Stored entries

Each row below holds a small network's activations on one input, seen along a few directions.
Each table varies a few parts of the input and shows all the possible inputs, shuffled.
Descriptions start from the smaller parts, as in this example, which fits no table here: values(2) and (point or ring(11) or (line(4) and ring(5))).
Shared parts are said once, and a part with two or three values counts as separate values.

Other details of the inputs shift rows strongly along two fixed directions, in all tables alike. That doesn't count.

Rows:
r1: [ 11  11 -11  13  14  15  -5  -9 -17  -6  -3  -4]
r2: [ 33  36 -34  27 -27  -4  -8 -47  28   8  10 -12]
r3: [-65 -21  16 -28  26  16   4  42 -35   0 -21  15]
r4: [-16  22 -17   8  31  31  -8  -8   1 -17 -10   4]
r5: [-56 -21  30 -37  66   5 -21  29 -27  18   1 -11]
r6: [-58  38 -20  18  70  32  20   8 -38 -19 -24  14]
r7: [-10  -4  -5  -4 -22  -5 -12 -10  11   7  -2  -7]
r8: [  5 -16   1 -11 -38  -9 -21  -6  20  14   4  -6]
r9: [-11  19  -8  11  10   1   6 -14   7 -18  -4   5]
r10: [ 39  16 -38  30 -51 -12  -6 -29  21  40  19 -24]
r11: [ 57 -44  24 -22 -51 -17 -21  16  16   7  19   5]
r12: [-28 -28  25 -40   9  12   0  45 -18  -4  -9  28]
r13: [-10 -11   7  -6 -30 -21  -4  -4  14   3   0  -4]
r14: [-19 -44  40 -53   1  14 -24  43   3 -19  -8  33]
r15: [13  0 -9 -1 -1 20 -4 14  5  4  6  6]
r16: [ 52  -5 -16  23 -64 -34  -4 -32  15  26  20 -32]
r17: [-36  30 -14  17  64  38   4  -3 -46 -21 -23   1]
r18: [ 38 -44  25 -27 -54 -21  -1  27  25   8  24  17]
r19: [  2  21 -17   7  12  23 -17 -13   8  -6  -4   4]
r20: [-36  38 -35  29  48  37  -9 -17 -45   6 -25 -21]
r21: [ 48 -25  13  -9 -50 -26  -5  -3  10   8  16  -3]
r22: [ -2  20 -19  10  18  27  -3   4  -8   4  -1   6]
r23: [ 52 -24  11  -9 -49 -21 -11  -2  10  11  16  -3]
r24: [ 28  53 -50  57  17  19   7 -49  -7  -1   3 -28]
r25: [  8  59 -49  49  14  15   4 -56  12  -7   2 -14]
r26: [-115  -26   31  -54   77   49   -5   75  -68  -15  -47   32]
r27: [-29  30 -19  14  66  50  -5   2 -41 -18 -23  -2]
r28: [ 24  50 -47  50  -4   1  10 -56  27  -8  10 -19]
r29: [ 4  0 -4  3 -4  0 12  7  1 -2  6 10]
r30: [ 42 -45  31 -20 -46 -29  -4  16  12  -3  18   7]
r31: [-14  20 -10  10  17  11   0 -14   3 -18  -6   6]
r32: [ 34  50 -54  53  -5  13  13 -42  16  11  16 -20]
r33: [-103    8   16  -22   68   27    1   32  -43  -26  -43   15]
r34: [-46  48 -20  19  46  13  14 -17 -16 -21 -23   3]
r35: [ 23 -18  20 -17  16 -22 -14   1  17  21  34 -14]
r36: [-14 -32  40 -32  -1 -15   5  37 -20 -15  -9  16]
r37: [-21 -46  37 -42   5   0   9  58  -5 -16  -5  31]
r38: [ 22  34 -29  35 -23 -25  26 -28  14   9  12  -9]
r39: [ -7 -14   5  -9 -32 -16  -9  -5  15   6   0  -4]
r40: [-32  10  13  13  47   9   5 -24  -4  27 -26 -20]
r41: [-54  -6  14 -33  60  51 -22  38 -21 -28 -28  27]
r42: [ 42 -21   5 -13 -55 -17  -3   8  23  20  21   7]
r43: [-24 -38  37 -37   4  -9  12  52  -8 -14  -5  31]
r44: [  6   5  -6  10  16  14   2  -2 -14 -13  -3  -4]
r45: [  6  32 -25  20  23  21  -8 -19 -24   3 -11  -9]
r46: [-32 -25  30 -44  10  12 -15  31  -6 -17 -15  27]
r47: [ 59  15 -25  38 -34 -20  11 -38  19   2  21 -23]
r48: [  3  59 -44  58  33   5  27 -43 -13 -14  -6 -24]
r49: [  7 -19  -3  -8 -38  -8  -6  10   6  26   9  -4]
r50: [ 20 -18  35  -5  11  -9   4 -14  26  20  -2  -5]
r51: [ 29 -32  18 -21 -39 -11 -12   9  35  -9  15  11]
r52: [ 7 -8 -1 -1 -6  1 12 13  7 -4  8  8]
r53: [ 27 -59  31 -29 -81 -49   2  28  27  23  23   5]
r54: [ 19  -3  -2   1 -34 -24  16   1  13   8  13   5]
r55: [-11   0   4   8  -8 -18   8  -1 -16   2  -6 -14]
r56: [ 47  25 -27  19 -42  -8 -16 -39  36  15  15 -11]
r57: [ 26 -38  29 -22 -46 -33   1  16  38 -13  15  13]
r58: [  9  53 -36  54  20  -3  23 -43 -12 -10  -1 -20]
r59: [-17  16 -20   5   2  16 -21 -14   1  11 -11  -9]
r60: [ 26  51 -50  41  -5  12   3 -36   6  21   8 -14]
r61: [-35 -41  31 -38  11  13 -19  42 -37   0 -19   7]
r62: [ 22 -21  33  -5  13  -7   7 -11  29  17  -2  -7]
r63: [ 22 -22  22 -20  18 -17 -12   6  19  16  33 -15]
r64: [-15  35 -27  22  19  10  17 -12 -14   1  -6   1]
r65: [-16  56 -49  56   5  -8  27 -39  -7  14  -2 -25]
r66: [-13  15  -8  16  33  12  13  -3 -22 -21 -11  -4]
r67: [ 10 -10   4   0 -14 -17  20  14  13  -6   9   9]
r68: [ 29  -6   6   3 -30 -26   8  -8   1   0   9  -5]
r69: [-13 -44  44 -36   6  -6  -1  43 -20 -21  -8  21]
r70: [  6  12  -4   5 -19 -16   5 -18  18  -7   3   2]
r71: [ -1   5   3   3  -7 -14   7  -6  16 -16   1   7]
r72: [-33  20 -15  19  26  11   4 -10 -37  -1 -18 -17]
r73: [ -4  -7   4   4 -16 -17   4  -2 -14   5  -2 -15]
r74: [  1  17 -17  11  10  19   3   0  -5   3   2   6]
r75: [ 38 -53  40 -42 -75 -40 -13  18  42   2  19  17]
r76: [-12  13  -6   8  14   5   6  -7   9 -21  -5   5]
r77: [ 21 -20   5  -9 -23  -2   5  17  15   1  14   9]
r78: [  9 -68  65 -71   1 -30 -25  47  12  19  28   7]
r79: [-34 -12  22 -22  33  14   1  27 -40 -18 -20  14]
r80: [ 17  -3  24   2  12 -11   7 -27  22  26  -7 -11]
Each input here is: line(4) and (values(2) or (values(3) and line(6))).
Q: The inputs of r17 and r44 match in every part but the line(4) part. If r58 is changed in the same way as r17 into r44, which row does it become?
A: r48
Q: The inputs of r46 and r7 match in every part but the line(4) part. If r12 is changed in the same way as r46 into r7, which row does it become?
A: r26
Q: Which other rows does r53 become when the values(3) part takes its other values? List them by row number.
A: r13, r73
Q: Which other rows does r31 become when the line(6) part takes its other values? List them by row number.
A: r9, r14, r19, r25, r71
Q: Which other rows does r33 become when the line(4) part takes its other values? List them by row number.
A: r34, r57, r71
Q: Which other rows does r52 become when the line(4) part takes its other values? List them by row number.
A: r3, r29, r64

Rows:
r81: [ 55 -43  47 -27 -14 -41   1   2  50  11  32  -4]
r82: [-66 -29  49 -39  74   0  14  47 -36   4 -12  10]
r83: [-48 -16  33 -40  55  31  11  56 -19 -51 -24  53]
r84: [  58   69  -49   82    7   -8    9 -102   22   11   10  -53]
r85: [-87  40 -12  20  89  29   4 -11 -82  -9 -49 -23]
r86: [ 17 -57  58 -39 -15 -14 -23  12   2 -12  -5   1]
r87: [ 51   0 -19  29 -75 -45  32 -10  34   9  31  -2]
r88: [ 61 -43  15 -27 -57  -1 -40  10  30  10  22   7]
r89: [-52  34  -5  22  79   9  23 -12 -40  11 -17 -19]
r90: [-15  67 -42  39  62  24  32 -25   2 -33  -5  12]
r91: [ 16 -39  34 -35 -38  -4  -3  37  10 -41  -4  40]
r92: [ 37 -38  14 -23 -48 -22  -6  24  27  40  40  -1]
r93: [ 55 -13  20   7 -14 -26  -1 -31  34   9  17 -18]
r94: [ 13 -29  23 -25 -41   0  -7  24   1 -45  -7  34]
r95: [-30 -29  16 -23 -37  -6   6  48 -35 -30 -21  22]
r96: [-45 -28  56 -43  86  22  -1  36 -20 -20 -23  17]
r97: [ 16 -49  14 -37 -52  -4 -24  37  -8  26   8   3]
r98: [-96  56 -33  18  36  25  15 -17  -5 -27 -37  12]
r99: [-14  56 -55  35  47  60 -28 -39 -30 -11 -19 -13]
r100: [-30  60 -70  43  29  43 -10 -33 -52  14 -22 -28]
r101: [-43 -27  22 -27  16  -5  28  57 -14 -19  -2  34]
r102: [-25 -40  43 -29   6 -19  -3  27 -31   9 -15  -6]
r103: [ 41  75 -82  76 -12   4  12 -68  12  46  28 -44]
r104: [-50 -16  32 -38  48  36   6  55 -27 -55 -31  53]
r105: [-26 -30  19 -23 -19  -8  19  52 -19 -20 -11  29]
r106: [ 10 -46  17 -43 -81 -25 -41   7  59  40  14   4]
r107: [ 17   3   2  14 -56 -59  -7 -60  63  40  13 -34]
r108: [ 57  56 -70  79 -78 -35  32 -60  19   5  18 -29]
r109: [ 77  -1 -15   9 -41  -6 -20 -21  50  22  38 -11]
r110: [ 82 -10 -12   6 -56  -6 -26 -21  48  21  35 -11]
r111: [ -9  59 -42  30  74  47  -6 -22  -1   1   5 -10]
r112: [  5 -50  23 -43 -34   1 -19  46  -7  27   9  10]
r113: [-32  60 -33  55  63   6  23 -45 -37  16 -17 -38]
Q: What do these inputs look like to the network?
A: values(3) and (point or (values(2) and line(5)))
Q: The inputs of r98 and r106 match in every part but the values(3) part. If r91 is changed in the same way as r98 into r106, which row does it become?
A: r88
Q: Which other rows does r90 become when the line(5) part takes its other values? List them by row number.
A: r83, r91, r94, r104
Q: List by row number the other rows that have the values(3) part in common with r93.
A: r81, r82, r84, r85, r86, r89, r96, r102, r107, r113
Q: Which other rows does r111 become when the values(2) part takes its other values? List them by row number.
A: r92

Rows:
r114: [-52  36  -6   8 111  46 -10 -14 -41  -9 -32 -12]
r115: [-29 -81  63 -86 -20  19 -28  98 -14 -34 -15  62]
r116: [-55  54 -33  21  43  25  12 -17   0 -16 -18   9]
r117: [-47   7  12  -7  32   9  17  10 -23 -28 -26  19]
r118: [ 75  13 -15  36 -17 -28   7 -50  37  34  41 -39]
r119: [ 35  31 -47  24 -45   8  -4 -21  30  -2  20   3]
r120: [ 42 -10  -5   4 -77 -42   3 -22  60   7  26   2]
r121: [  -9 -105   93  -90  -38  -39    7   99   12  -15    6   53]
r122: [ 54   1 -10  23 -72 -48  13 -36  45   0  19 -11]
r123: [-17  10  14  -3  66  23  -9 -11 -22   2 -11  -9]
r124: [ 41  15 -10  24   4  -4 -15 -48  29  24  16 -30]
r125: [ 74  22 -20  35 -30 -21 -15 -63  54  39  32 -37]
r126: [ -19 -105   93  -96  -52  -29  -17   89   24  -20   -4   55]
r127: [  2  11 -21   5 -26  -8  -9 -16  17  33  10 -17]
r128: [-45  21   0   7  36   6  21   4 -22 -29 -21   9]
r129: [ 22  11 -20  30 -22 -22  16 -21  -1  30  17 -30]
r130: [-95  30 -17  -4  80  48  -8  10 -51   1 -37   1]
r131: [-59  33 -22   8  79  54  19  37 -59 -34 -29  29]
r132: [   9 -123   93 -104  -58  -14  -17  118   -6  -30    6   62]
r133: [-54  45 -33  16  62  60   4   7 -50 -40 -40  16]
r134: [ 78  24 -46  50 -65 -19  21 -32  26   3  33 -13]
r135: [ 12  13  -8  22 -17 -23  31 -13  15  -6  10  -3]
r136: [-39  38 -28  30  54  14  20  -7 -41  17 -12 -16]
r137: [-43 -94  78 -88  -8 -10 -25  84 -30  -1 -21  27]
r138: [-50  36  -2  12 115  43   0  -7 -45  -8 -22 -11]
r139: [ 66 -13 -20   3 -90 -18 -12  -9  46   2  33  10]
r140: [ 74 -17 -11   4 -87 -26  -5  -8  30  -7  22   4]
r141: [-11 -81  76 -68 -33 -33   5  71   6 -23   1  39]
r142: [-29  41 -24  17  77  39 -12 -33  -5  11 -10 -16]
r143: [-80  43 -24  14  73  43  -5  -3 -50   4 -37  -8]
r144: [ 42  15  -7  23   4  -6 -11 -45  25  21  13 -32]
r145: [ 76   0 -21  22 -81 -27   5 -16  27  -4  29  -4]
r146: [-62  43 -15   0 109  60 -12 -10 -20   4 -24  -4]
r147: [ 55  19 -29  42 -59 -37   5 -54  17  38  22 -39]
r148: [ 44  12  -6  21  18 -14   7 -27  19  28  26 -23]
r149: [ 76  17 -13  36 -23 -31  -4 -57  36  29  35 -41]
r150: [ 12   2  -9  18 -17 -20   7 -13  -9  23  10 -23]
r151: [-46  40 -33  29  43  24  -2 -25 -33  11 -24 -21]
r152: [ 52  28 -29  45 -63 -38  18 -56  47   3  18 -21]
r153: [-86  27  -8   2  79  43  -2   9 -61  -5 -45  -7]
r154: [-53   7   6  -5  30  14   7  10 -11 -27 -27  18]
r155: [-41   9  -2   3  33   8   3   5 -41   6 -17 -13]
r156: [   8 -123   94 -108  -63  -11  -22  110   -7  -30   -1   65]
r157: [ 73   0 -27  24 -86 -19  -6 -25  39  -1  26  -1]
Q: What do these inputs look like to the network?
A: line(4) and line(11)
Q: The inputs of r143 and r127 match in every part but the line(11) part. If r115 is changed in the same way as r143 into r127, which row does it become?
A: r119
Q: Which other rows does r151 become when the line(4) part takes its other values? List them by row number.
A: r124, r154, r157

YOUR ASSIGNMENT >> When you reach the line that contains "Descriptions start from", stop; that line and every line before it, from the very first line of the data, should be restated word for word.

SOLUTION BELOW >>
Each row below holds a small network's activations on one input, seen along a few directions.
Each table varies a few parts of the input and shows all the possible inputs, shuffled.
Descriptions start from the smaller parts, as in this example, which fits no table here: values(2) and (point or ring(11) or (line(4) and ring(5))).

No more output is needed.